■ TASK DETAILS: Find each line of the material below in which the word "foze" occurs, and return it.

■ RECORDS SUPPLIED:
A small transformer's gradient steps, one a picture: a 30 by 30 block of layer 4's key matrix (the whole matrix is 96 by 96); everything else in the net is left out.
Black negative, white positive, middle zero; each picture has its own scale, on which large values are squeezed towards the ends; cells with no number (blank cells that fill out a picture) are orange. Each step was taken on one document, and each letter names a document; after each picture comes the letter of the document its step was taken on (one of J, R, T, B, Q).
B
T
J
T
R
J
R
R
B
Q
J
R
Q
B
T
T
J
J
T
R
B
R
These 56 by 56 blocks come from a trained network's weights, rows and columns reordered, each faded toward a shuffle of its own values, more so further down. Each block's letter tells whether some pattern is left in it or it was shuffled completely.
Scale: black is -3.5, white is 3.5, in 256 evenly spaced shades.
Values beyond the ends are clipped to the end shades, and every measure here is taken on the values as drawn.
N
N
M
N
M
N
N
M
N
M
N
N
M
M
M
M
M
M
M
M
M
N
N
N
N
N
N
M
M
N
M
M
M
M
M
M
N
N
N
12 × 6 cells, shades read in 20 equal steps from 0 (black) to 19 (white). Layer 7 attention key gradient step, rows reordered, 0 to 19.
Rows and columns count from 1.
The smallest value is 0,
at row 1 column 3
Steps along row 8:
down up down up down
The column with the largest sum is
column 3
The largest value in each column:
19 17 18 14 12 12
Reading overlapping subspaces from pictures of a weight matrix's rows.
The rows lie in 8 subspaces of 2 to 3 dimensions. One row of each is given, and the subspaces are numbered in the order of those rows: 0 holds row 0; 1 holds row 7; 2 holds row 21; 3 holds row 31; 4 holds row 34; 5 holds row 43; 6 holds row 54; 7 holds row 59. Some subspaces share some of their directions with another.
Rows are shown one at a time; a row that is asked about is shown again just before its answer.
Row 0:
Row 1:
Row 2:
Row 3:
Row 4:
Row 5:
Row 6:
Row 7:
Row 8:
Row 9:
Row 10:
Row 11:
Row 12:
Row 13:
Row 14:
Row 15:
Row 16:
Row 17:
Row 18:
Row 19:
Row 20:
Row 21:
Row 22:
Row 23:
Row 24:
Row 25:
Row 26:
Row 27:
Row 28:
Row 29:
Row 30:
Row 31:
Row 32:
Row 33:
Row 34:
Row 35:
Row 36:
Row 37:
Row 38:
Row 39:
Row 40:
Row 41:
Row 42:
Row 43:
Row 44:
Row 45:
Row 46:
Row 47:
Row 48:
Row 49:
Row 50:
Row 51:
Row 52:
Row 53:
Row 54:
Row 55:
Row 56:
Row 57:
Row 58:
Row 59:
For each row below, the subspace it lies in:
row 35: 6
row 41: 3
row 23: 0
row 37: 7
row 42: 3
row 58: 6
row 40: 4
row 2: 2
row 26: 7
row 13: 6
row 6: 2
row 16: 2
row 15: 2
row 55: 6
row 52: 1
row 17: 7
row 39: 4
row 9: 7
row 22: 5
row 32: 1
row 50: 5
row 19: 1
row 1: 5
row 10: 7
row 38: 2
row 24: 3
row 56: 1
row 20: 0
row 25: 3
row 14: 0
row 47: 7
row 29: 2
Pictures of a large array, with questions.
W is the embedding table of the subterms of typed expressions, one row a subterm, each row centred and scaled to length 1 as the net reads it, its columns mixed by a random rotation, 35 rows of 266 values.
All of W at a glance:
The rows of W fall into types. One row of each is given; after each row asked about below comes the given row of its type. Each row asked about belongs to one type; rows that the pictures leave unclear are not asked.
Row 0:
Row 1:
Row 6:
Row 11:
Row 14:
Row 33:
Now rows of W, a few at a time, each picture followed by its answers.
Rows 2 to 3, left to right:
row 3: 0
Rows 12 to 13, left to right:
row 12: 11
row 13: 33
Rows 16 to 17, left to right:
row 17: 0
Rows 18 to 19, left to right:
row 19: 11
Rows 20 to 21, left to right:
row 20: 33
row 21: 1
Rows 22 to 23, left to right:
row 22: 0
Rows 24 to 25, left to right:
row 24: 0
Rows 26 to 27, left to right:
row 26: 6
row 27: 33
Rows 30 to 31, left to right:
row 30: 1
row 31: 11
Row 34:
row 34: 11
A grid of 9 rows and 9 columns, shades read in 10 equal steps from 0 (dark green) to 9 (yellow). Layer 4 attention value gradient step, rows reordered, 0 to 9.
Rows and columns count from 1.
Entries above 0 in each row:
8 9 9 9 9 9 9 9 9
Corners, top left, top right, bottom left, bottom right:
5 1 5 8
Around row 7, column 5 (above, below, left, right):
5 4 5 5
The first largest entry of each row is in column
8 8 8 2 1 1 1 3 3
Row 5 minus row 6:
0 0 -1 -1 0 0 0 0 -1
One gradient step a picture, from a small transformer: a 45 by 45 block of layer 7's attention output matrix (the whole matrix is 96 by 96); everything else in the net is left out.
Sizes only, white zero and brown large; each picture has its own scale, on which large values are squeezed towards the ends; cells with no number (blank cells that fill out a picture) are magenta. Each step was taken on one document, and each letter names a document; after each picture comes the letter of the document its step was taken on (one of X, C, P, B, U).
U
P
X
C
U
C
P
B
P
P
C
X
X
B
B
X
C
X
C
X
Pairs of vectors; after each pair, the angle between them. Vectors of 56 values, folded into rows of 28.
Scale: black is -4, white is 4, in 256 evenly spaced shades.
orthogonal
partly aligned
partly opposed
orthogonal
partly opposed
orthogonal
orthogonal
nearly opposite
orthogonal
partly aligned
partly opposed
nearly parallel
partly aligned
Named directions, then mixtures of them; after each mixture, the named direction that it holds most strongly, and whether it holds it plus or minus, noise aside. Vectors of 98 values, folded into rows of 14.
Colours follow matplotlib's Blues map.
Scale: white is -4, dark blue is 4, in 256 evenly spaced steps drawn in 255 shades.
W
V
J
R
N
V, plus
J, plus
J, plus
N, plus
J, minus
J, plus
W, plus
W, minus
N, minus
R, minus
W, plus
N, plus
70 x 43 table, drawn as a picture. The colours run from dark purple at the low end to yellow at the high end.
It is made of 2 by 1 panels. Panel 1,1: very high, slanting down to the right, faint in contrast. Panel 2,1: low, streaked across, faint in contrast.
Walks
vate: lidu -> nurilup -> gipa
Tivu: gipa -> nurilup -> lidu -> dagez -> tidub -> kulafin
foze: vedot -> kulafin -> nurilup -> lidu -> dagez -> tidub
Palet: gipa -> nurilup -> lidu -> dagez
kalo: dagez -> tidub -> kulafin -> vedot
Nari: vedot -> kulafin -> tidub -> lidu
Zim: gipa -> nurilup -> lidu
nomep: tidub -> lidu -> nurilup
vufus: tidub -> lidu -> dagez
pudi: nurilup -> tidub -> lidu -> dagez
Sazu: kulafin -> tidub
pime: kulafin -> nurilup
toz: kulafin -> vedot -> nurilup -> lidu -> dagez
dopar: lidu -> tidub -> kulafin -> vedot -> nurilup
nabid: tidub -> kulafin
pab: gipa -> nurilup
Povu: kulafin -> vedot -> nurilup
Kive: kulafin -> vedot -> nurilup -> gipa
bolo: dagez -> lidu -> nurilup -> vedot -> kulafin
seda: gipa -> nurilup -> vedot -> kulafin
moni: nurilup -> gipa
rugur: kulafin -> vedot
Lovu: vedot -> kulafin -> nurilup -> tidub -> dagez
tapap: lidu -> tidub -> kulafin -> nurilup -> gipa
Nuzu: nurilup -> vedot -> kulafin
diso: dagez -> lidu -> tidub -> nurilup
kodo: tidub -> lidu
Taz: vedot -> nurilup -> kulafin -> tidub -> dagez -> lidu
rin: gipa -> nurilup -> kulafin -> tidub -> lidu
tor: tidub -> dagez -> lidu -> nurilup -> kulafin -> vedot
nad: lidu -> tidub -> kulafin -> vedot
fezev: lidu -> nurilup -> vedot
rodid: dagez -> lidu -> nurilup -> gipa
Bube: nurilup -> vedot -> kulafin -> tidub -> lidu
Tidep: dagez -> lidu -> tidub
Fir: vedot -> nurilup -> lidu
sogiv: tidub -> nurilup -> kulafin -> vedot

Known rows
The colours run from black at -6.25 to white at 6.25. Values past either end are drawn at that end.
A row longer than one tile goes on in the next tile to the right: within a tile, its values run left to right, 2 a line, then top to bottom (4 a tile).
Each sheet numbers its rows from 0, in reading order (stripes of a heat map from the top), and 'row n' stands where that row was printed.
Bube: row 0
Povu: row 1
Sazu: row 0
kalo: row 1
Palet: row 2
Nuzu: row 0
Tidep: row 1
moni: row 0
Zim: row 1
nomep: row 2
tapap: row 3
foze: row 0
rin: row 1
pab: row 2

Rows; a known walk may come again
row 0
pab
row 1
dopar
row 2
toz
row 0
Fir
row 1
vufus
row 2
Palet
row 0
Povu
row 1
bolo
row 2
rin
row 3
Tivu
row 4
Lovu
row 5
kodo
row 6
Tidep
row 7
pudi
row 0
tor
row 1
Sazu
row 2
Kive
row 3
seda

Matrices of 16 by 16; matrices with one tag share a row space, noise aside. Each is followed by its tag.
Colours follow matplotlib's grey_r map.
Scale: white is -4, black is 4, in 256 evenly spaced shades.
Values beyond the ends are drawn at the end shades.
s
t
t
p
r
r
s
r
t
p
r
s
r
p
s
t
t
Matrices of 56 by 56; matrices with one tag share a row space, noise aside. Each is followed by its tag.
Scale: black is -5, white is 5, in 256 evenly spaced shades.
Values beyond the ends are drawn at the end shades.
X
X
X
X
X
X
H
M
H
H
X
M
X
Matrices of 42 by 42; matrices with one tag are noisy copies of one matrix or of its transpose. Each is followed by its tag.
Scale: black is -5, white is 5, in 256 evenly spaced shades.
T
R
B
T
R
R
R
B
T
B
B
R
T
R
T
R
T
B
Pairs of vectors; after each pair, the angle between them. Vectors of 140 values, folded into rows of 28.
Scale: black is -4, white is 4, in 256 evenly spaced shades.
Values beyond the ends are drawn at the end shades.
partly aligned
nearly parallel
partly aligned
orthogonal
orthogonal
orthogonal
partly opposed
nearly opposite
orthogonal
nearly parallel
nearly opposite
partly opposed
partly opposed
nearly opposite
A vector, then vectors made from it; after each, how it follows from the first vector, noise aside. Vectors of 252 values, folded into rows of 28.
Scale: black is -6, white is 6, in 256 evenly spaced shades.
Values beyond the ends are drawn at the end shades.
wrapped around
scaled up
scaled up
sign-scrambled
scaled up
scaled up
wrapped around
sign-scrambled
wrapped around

■ EXERCISE OUTPUT:
foze: vedot -> kulafin -> nurilup -> lidu -> dagez -> tidub
foze: row 0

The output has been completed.